EXERCISE AIM:
In the entries that follow, copy exactly each line from the first through the line with "import numpy as np".

EXERCISE MATERIAL:
Below are the code and all the weights of a small trained network. Each question names an input and a target symbol and asks about switching units off, where a switched-off unit gives its printed mean instead of its output.

import numpy as np


def w(rows, s, z=0):
    codes = np.array(rows[::2]) - 128.0
    scale = np.full(codes.shape[1], s)
    scale[-1] = z or s
    return codes * scale


def f(y):
    return np.maximum(y, 0)


def softmax(a):
    e = np.exp(a - a.max(-1, keepdims=True))
    return e / e.sum(-1, keepdims=True)


def log_softmax(a):
    a = a - a.max(-1, keepdims=True)
    return a - np.log(np.exp(a).sum(-1, keepdims=True))


def net(x, mask):
    ids = ['αγθλμξπψ'.index(c) for c in x.split()]
    T = len(ids)
    res = E[ids] + P[:T]
    u = 0
    for l in range(2):
        q, k, v = (res @ M[l].T for M in (Q, K, V))
        z = softmax(np.where(np.tri(T) > 0, q @ k.T / 2**0.5, -1e9)) @ v
        res = res + np.where(mask[u], z, O[l][:, -1]) @ O[l][:, :-1]
        u += 1
        y = f(res @ A[l][:, :-1].T + A[l][:, -1])
        res = res + np.where(mask[u : u + 4], y, B[l][:, -1]) @ B[l][:, :-1]
        u += 4
    return log_softmax(res[-1] @ U[:, :-1].T + U[:, -1])


Q, K, V, O, A, B = {}, {}, {}, {}, {}, {}
E = w([
[155,85,92,107,137,102,237],'α',
[171,88,96,186,95,136,36],'γ',
[52,135,254,54,93,174,124],'θ',
[65,119,209,152,208,87,119],'λ',
[129,130,75,156,87,211,135],'μ',
[251,89,174,53,120,107,82],'ξ',
[99,108,106,76,56,86,46],'π',
[156,171,213,147,29,124,123],'ψ',
],0.015)
P = w([
[93,3,70,160,170,131,43],'0',
[104,122,65,143,213,99,89],'1',
[99,135,42,110,183,83,110],'2',
[128,157,51,99,137,102,110],'3',
[136,162,62,93,109,132,114],'4',
[151,140,83,94,73,152,67],'5',
[182,131,76,112,66,126,59],'6',
],0.0052)
Q[0] = w([
[155,96,1,110,122,78,103],'L0H0',
[107,97,129,169,200,70,109],'L0H0',
],0.0076)
K[0] = w([
[98,255,170,68,139,191,151],'L0H0',
[190,181,93,116,74,165,160],'L0H0',
],0.009)
V[0] = w([
[116,105,115,165,41,220,113],'L0H0',
[254,147,68,251,139,79,105],'L0H0',
],0.0068)
O[0] = w([
[96,249,96,126,72,164,155,217],'L0H0',
[226,171,2,120,198,85,120,251],'L0H0',
],0.0096,0.0028)
A[0] = w([
[145,83,100,114,134,98,254,73],'L0N0',
[209,180,100,71,235,148,79,136],'L0N1',
[133,75,177,204,87,154,44,251],'L0N2',
[39,163,126,195,245,79,135,228],'L0N3',
],0.0062,0.0015)
B[0] = w([
[120,183,62,61,192,48,123,138],'L0N0',
[190,87,123,176,1,114,84,253],'L0N1',
[155,194,132,114,193,112,126,231],'L0N2',
[223,138,129,61,148,221,62,188],'L0N3',
],0.0084,0.0064)
Q[1] = w([
[65,93,174,110,89,2,62],'L1H0',
[84,47,178,128,159,137,115],'L1H0',
],0.0049)
K[1] = w([
[102,190,141,69,40,67,117],'L1H0',
[169,180,160,55,114,253,162],'L1H0',
],0.0052)
V[1] = w([
[223,114,76,112,70,138,96],'L1H0',
[115,53,255,178,114,167,90],'L1H0',
],0.0042)
O[1] = w([
[101,128,254,158,174,152,139,255],'L1H0',
[206,164,92,108,57,200,138,86],'L1H0',
],0.0084,0.0085)
A[1] = w([
[88,105,118,221,254,166,182,251],'L1N0',
[113,106,126,97,136,86,77,201],'L1N1',
[102,160,136,24,124,132,180,66],'L1N2',
[83,191,197,117,89,153,155,175],'L1N3',
],0.0072,0.002)
B[1] = w([
[159,174,93,37,97,255,187,235],'L1N0',
[73,100,117,108,126,113,141,254],'L1N1',
[192,129,21,134,129,191,95,153],'L1N2',
[151,83,122,204,172,34,178,222],'L1N3',
],0.0097,0.0034)
U = w([
[150,105,48,102,191,71,186,113],'α',
[163,126,2,190,136,104,60,159],'γ',
[139,119,113,133,116,125,162,2],'θ',
[125,129,177,94,221,201,93,73],'λ',
[148,205,79,117,12,234,145,174],'μ',
[203,37,144,99,62,130,158,74],'ξ',
[18,125,108,86,108,87,94,214],'π',
[144,211,203,161,141,72,213,175],'ψ',
],0.0063,0.0034)

Each question gives the input, a string of symbols that net reads in full, and the target symbol t.
The units are the heads (2 rows each of Q, K, V and O) and the neurons (one row each of A and B). Each row of codes is followed by its name. A weight is (code - 128) times the scale printed after its matrix; where a second scale follows, it is the last column's (O, A, B and U).
mask holds one flag per unit, layer by layer, with each layer's heads first. A switched-off unit (its flag False) gives its mean, the last column of its rows in O or B, instead of its output. The means were averaged over made-up inputs and are rounded, as every weight is.
A unit's drop is (log p(t) with every unit on - log p(t) with that unit switched off) / (log p(t) with every unit on - log p(t) with every unit switched off).
The circuit of an input: a set's keep is (log p(t) with only the set's units on - log p(t) with every unit switched off) / (log p(t) with every unit on - log p(t) with every unit switched off). Starting from all 10 units, units are removed one at a time, each time the one whose removal leaves the highest keep (on an exact tie, the one counted first), for as long as the keep stays at least 0.8.
circuit, biggest first: the units of the circuit, biggest drop first
most important unit: the unit with the biggest drop
k most important neurons: the k neurons with the biggest drops, biggest first
top k neurons in layer l: the k neurons of layer l with the biggest drops, biggest first
drop of u: that unit's drop, to one decimal
input γ γ θ γ γ, target ψ: most important unit => L0H0
input θ γ λ α γ γ ξ, target μ: top 2 neurons in layer 1 => [L1N3; L1N2]
input γ θ γ μ, target ψ: circuit, biggest first => [L0H0; L1N3]
input θ γ λ π, target μ: circuit, biggest first => [L1H0; L0H0]
input θ λ λ λ, target μ: circuit, biggest first => [L1H0; L0H0]
input λ γ γ λ, target γ: circuit, biggest first => [L0H0; L0N1]
input θ γ λ π ξ ξ, target μ: circuit, biggest first => [L1H0; L0H0]
input γ γ π γ γ θ, target ψ: 2 most important neurons => [L1N3; L0N1]
input θ γ γ γ λ, target μ: circuit, biggest first => [L0H0; L1H0; L0N3]
input γ γ λ α γ θ ξ, target ψ: 4 most important neurons => [L0N1; L1N3; L0N3; L0N2]
input γ γ γ ξ γ θ, target ψ: drop of L1N3 => 0.3
input γ λ π λ ψ γ, target λ: drop of L1H0 => 0.0
input γ γ μ γ θ λ γ, target ψ: drop of L0N2 => 0.2
input μ γ α α γ π, target π: drop of L0N1 => 0.1
input π λ γ γ γ ξ λ, target γ: top neuron in layer 0 => [L0N1]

TASK SOLUTION:
Below are the code and all the weights of a small trained network. Each question names an input and a target symbol and asks about switching units off, where a switched-off unit gives its printed mean instead of its output.

import numpy as np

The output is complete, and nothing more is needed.